#### Data for this task
-*-*-

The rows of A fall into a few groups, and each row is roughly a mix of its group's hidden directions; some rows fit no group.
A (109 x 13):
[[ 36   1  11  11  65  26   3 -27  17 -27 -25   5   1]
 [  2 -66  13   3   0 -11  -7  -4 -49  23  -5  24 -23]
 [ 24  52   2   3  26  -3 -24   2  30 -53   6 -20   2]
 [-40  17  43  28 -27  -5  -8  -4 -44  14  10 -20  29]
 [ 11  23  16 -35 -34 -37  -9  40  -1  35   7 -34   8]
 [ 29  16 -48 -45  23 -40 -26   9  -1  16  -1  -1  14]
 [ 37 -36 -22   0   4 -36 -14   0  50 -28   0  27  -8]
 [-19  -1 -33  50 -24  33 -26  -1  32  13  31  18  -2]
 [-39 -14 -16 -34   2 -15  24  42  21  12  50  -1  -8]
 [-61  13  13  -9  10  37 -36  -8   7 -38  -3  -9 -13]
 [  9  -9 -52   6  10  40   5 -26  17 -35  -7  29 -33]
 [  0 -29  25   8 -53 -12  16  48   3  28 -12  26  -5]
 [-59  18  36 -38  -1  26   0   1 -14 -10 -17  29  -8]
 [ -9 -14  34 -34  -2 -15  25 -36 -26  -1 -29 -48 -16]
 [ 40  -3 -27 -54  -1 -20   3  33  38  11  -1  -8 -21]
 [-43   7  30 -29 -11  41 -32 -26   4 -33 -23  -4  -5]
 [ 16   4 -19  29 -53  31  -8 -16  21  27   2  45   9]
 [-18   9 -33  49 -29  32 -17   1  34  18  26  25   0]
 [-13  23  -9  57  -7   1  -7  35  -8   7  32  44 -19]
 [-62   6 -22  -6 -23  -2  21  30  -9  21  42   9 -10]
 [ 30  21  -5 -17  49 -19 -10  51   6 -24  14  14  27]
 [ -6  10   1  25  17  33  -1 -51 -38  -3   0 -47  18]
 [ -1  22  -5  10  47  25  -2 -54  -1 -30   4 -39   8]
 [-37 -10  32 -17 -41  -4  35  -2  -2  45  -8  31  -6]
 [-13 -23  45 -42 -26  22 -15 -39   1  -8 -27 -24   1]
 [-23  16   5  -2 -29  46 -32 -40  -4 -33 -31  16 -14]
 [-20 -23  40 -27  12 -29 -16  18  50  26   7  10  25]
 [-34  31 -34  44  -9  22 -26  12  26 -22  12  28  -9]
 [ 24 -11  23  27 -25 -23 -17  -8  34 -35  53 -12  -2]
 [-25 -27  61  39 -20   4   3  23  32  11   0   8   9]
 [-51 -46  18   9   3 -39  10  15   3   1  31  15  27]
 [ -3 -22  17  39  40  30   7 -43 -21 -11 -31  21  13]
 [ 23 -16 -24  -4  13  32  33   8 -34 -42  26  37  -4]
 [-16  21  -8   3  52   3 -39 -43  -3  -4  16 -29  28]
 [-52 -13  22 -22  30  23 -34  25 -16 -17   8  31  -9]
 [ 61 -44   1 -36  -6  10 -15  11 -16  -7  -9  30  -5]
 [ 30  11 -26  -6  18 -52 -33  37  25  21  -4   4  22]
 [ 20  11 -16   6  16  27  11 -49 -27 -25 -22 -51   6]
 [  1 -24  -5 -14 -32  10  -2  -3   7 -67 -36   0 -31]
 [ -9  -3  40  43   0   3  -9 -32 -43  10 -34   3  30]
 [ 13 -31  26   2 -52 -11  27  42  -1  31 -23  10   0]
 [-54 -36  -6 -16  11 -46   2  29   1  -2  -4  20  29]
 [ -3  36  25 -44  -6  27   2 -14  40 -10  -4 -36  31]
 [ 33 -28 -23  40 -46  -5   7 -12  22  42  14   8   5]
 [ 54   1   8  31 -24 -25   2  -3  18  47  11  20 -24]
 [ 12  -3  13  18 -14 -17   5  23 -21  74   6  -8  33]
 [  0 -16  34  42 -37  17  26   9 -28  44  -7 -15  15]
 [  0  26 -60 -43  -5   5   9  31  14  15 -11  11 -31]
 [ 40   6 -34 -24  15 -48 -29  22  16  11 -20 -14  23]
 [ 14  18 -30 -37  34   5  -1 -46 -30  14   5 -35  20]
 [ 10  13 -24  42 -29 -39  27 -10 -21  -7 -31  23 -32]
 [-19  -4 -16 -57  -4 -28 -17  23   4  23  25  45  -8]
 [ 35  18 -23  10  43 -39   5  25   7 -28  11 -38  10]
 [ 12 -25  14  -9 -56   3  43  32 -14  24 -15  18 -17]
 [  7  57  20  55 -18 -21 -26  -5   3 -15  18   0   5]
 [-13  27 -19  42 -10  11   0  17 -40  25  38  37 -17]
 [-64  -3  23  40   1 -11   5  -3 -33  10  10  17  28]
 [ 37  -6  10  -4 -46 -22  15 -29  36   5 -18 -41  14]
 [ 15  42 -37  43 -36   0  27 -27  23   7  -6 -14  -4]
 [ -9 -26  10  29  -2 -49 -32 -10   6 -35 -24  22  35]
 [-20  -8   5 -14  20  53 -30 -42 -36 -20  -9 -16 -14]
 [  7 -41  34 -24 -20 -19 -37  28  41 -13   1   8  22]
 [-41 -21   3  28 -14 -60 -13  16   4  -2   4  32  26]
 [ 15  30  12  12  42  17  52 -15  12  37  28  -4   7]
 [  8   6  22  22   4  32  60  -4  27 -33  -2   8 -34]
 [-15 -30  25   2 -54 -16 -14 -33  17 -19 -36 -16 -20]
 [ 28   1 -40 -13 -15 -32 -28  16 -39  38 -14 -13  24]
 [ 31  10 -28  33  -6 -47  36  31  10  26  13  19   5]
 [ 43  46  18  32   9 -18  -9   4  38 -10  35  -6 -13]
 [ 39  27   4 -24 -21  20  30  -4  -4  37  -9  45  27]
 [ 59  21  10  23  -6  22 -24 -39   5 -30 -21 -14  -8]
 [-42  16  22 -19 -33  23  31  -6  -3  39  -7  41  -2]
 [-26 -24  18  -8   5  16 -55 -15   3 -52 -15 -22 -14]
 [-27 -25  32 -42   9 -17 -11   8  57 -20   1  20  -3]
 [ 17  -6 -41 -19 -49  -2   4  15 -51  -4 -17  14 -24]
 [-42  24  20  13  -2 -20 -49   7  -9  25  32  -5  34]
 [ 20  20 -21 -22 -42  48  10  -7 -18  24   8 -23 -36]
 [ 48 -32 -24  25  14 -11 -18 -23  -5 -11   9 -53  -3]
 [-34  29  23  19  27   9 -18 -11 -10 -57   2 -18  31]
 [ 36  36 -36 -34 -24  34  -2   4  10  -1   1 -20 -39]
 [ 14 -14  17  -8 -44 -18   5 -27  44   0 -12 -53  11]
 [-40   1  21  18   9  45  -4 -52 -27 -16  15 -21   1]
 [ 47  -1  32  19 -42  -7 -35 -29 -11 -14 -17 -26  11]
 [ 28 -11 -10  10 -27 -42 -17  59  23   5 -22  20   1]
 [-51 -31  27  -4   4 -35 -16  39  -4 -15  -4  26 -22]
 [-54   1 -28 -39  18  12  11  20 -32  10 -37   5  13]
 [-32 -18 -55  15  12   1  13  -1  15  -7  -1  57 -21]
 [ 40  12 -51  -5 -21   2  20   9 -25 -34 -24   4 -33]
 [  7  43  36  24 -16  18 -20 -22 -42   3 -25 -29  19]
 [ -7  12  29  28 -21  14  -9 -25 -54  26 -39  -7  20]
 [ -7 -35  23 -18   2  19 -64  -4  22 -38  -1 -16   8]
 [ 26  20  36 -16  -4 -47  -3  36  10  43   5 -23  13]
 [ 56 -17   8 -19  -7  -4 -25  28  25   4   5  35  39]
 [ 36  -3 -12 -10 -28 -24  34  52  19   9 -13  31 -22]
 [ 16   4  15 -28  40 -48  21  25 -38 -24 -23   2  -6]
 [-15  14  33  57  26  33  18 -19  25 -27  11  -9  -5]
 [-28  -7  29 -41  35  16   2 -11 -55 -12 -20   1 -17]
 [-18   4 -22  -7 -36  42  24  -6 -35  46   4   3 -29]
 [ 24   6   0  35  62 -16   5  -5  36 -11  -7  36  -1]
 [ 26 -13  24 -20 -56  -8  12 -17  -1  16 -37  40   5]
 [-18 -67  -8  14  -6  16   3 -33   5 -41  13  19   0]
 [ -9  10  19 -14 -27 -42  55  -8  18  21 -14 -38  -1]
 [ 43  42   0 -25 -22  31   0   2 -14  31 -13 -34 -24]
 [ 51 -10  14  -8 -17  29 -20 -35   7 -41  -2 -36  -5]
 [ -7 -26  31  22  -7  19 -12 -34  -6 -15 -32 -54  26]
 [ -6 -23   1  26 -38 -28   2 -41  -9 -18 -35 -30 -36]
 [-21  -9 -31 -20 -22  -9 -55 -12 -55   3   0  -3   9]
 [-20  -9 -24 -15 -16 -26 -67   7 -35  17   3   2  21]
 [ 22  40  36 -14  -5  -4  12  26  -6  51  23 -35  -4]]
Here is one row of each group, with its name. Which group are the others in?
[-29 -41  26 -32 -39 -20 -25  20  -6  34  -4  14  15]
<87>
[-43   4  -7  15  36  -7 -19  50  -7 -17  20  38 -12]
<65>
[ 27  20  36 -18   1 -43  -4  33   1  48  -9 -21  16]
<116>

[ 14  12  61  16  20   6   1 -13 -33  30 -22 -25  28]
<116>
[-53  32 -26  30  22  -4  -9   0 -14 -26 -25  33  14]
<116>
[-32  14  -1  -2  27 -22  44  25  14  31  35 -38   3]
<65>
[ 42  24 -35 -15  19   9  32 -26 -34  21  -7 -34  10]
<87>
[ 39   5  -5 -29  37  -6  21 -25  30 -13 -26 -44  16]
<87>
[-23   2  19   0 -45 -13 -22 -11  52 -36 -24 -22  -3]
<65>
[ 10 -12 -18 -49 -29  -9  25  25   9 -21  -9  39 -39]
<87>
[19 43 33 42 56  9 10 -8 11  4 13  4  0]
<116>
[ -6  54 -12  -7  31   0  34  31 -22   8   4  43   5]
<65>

-*-*-

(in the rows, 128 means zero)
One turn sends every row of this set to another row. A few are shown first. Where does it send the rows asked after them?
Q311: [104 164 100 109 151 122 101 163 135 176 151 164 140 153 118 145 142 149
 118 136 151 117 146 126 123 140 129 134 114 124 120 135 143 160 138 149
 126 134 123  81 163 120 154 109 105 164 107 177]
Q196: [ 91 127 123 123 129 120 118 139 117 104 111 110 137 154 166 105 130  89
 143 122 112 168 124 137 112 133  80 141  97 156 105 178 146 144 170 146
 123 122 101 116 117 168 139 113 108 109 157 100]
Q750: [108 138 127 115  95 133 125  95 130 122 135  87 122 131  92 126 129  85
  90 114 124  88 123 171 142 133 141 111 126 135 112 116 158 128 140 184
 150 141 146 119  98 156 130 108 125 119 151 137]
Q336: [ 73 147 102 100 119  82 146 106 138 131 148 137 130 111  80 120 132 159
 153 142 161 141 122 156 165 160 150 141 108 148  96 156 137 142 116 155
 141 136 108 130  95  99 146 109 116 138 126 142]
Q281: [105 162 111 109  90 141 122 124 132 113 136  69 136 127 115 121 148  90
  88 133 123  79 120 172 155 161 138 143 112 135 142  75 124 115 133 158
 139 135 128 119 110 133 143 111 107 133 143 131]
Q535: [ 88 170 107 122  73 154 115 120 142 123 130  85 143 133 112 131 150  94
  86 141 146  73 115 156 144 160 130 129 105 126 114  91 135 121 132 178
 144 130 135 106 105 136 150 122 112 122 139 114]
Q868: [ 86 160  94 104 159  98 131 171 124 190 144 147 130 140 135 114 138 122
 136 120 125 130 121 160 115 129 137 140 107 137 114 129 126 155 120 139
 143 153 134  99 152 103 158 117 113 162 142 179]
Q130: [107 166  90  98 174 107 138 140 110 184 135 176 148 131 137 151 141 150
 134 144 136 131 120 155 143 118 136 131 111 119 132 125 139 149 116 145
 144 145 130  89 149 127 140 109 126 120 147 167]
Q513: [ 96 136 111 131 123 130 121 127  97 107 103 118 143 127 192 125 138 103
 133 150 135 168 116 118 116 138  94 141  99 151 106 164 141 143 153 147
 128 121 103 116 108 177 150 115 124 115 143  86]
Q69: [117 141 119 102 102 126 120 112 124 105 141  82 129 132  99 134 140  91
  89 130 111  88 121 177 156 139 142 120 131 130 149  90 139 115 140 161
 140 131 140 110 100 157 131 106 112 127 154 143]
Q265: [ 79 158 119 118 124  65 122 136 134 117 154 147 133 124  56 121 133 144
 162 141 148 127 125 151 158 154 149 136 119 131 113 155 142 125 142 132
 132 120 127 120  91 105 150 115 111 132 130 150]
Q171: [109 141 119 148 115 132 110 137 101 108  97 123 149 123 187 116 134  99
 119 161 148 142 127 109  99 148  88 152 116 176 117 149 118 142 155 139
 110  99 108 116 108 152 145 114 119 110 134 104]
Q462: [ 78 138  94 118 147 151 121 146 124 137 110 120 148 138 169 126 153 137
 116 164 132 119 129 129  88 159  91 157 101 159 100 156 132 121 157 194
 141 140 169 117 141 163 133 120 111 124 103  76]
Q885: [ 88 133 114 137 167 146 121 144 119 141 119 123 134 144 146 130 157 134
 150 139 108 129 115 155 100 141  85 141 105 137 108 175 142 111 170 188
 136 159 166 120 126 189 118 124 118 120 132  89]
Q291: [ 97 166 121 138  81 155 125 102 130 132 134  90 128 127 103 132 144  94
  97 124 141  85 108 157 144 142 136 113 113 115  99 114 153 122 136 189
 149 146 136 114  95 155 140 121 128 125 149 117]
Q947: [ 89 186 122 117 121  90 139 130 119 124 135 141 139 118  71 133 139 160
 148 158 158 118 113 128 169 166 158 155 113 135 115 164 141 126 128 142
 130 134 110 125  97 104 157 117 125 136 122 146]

-*-*-

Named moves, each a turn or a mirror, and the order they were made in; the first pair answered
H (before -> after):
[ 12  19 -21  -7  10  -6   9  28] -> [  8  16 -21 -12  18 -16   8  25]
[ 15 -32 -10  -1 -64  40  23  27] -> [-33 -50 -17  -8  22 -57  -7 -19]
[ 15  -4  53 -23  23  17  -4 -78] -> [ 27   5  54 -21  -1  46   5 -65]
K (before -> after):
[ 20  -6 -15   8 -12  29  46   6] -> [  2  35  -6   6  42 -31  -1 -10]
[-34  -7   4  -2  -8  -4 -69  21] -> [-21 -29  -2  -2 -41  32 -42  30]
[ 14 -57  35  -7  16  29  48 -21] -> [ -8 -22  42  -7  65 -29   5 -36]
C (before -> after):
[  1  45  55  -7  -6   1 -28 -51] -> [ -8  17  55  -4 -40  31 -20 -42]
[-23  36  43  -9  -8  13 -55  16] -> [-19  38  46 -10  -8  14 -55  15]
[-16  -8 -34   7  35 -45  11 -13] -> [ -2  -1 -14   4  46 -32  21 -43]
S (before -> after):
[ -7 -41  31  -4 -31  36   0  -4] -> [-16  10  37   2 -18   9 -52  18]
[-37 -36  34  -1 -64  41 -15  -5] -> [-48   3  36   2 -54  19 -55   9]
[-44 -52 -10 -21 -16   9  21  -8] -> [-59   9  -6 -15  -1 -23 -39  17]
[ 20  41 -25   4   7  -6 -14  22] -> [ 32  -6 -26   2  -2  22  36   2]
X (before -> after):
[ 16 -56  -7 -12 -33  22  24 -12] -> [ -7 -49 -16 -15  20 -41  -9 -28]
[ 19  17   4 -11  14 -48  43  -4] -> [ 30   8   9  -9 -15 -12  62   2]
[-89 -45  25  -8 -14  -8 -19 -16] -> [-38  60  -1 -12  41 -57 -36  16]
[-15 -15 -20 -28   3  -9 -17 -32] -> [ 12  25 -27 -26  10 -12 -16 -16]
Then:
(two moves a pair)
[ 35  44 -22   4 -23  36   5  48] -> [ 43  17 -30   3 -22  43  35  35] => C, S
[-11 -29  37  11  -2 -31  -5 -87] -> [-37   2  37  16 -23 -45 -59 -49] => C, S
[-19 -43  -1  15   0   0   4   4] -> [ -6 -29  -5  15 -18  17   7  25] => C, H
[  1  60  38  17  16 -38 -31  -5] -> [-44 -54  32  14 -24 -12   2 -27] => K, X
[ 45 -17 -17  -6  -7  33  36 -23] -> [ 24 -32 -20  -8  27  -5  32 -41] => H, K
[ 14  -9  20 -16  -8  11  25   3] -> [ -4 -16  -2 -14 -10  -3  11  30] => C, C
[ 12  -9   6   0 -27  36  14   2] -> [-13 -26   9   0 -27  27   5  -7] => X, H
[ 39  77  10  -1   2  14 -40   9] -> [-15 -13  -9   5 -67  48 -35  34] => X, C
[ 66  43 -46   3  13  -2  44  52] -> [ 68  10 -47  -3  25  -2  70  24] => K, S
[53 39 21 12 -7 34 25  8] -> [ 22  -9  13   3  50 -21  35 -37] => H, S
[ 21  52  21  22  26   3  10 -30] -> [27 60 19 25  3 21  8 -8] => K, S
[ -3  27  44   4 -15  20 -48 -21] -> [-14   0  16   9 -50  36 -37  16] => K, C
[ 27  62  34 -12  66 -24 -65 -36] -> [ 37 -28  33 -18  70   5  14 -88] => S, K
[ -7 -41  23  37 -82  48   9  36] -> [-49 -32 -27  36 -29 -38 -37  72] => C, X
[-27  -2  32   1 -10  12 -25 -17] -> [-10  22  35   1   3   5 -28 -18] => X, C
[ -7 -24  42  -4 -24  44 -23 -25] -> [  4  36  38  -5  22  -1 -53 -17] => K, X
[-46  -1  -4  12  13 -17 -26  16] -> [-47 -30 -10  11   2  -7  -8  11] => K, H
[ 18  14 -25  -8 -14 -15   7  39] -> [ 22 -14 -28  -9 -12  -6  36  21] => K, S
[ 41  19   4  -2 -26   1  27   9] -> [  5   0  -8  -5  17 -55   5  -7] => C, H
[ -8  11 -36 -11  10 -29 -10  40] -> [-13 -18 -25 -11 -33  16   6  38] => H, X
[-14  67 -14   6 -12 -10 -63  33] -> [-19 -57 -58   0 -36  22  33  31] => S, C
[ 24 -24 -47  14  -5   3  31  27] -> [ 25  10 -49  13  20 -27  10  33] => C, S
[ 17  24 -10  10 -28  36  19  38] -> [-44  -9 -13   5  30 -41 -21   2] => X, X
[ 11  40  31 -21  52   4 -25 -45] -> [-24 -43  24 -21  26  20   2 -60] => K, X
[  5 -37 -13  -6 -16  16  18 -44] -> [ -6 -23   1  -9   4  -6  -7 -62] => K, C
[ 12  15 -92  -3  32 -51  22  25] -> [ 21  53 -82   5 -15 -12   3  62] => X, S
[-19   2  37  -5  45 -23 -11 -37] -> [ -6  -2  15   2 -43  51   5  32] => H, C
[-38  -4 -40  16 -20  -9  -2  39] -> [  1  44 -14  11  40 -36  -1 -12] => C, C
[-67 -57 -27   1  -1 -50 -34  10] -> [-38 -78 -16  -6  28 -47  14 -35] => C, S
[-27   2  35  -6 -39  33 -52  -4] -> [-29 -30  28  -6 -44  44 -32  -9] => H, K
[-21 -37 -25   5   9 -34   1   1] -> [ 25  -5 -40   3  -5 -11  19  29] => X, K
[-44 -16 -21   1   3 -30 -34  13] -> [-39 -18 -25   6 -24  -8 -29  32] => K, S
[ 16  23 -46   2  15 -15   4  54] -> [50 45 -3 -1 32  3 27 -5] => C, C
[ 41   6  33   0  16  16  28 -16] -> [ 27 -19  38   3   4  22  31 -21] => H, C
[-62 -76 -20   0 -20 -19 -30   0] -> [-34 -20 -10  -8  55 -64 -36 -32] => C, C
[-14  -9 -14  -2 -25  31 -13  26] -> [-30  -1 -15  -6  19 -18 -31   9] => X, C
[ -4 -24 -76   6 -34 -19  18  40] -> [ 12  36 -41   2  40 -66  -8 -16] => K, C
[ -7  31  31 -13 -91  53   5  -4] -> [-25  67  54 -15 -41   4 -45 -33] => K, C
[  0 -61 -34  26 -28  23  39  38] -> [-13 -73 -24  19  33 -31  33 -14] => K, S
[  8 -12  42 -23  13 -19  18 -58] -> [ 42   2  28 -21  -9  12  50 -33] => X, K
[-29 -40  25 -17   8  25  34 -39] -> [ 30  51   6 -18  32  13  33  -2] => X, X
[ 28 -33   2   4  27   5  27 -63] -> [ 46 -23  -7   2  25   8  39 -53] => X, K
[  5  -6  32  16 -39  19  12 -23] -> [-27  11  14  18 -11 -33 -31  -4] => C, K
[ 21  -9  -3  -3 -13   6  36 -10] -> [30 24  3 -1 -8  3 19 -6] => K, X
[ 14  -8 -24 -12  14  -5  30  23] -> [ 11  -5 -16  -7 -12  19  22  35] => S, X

-*-*-

Show every line of the listing that includes the word "after".

#### Result
One turn sends every row of this set to another row. A few are shown first. Where does it send the rows asked after them?
H (before -> after):
K (before -> after):
C (before -> after):
S (before -> after):
X (before -> after):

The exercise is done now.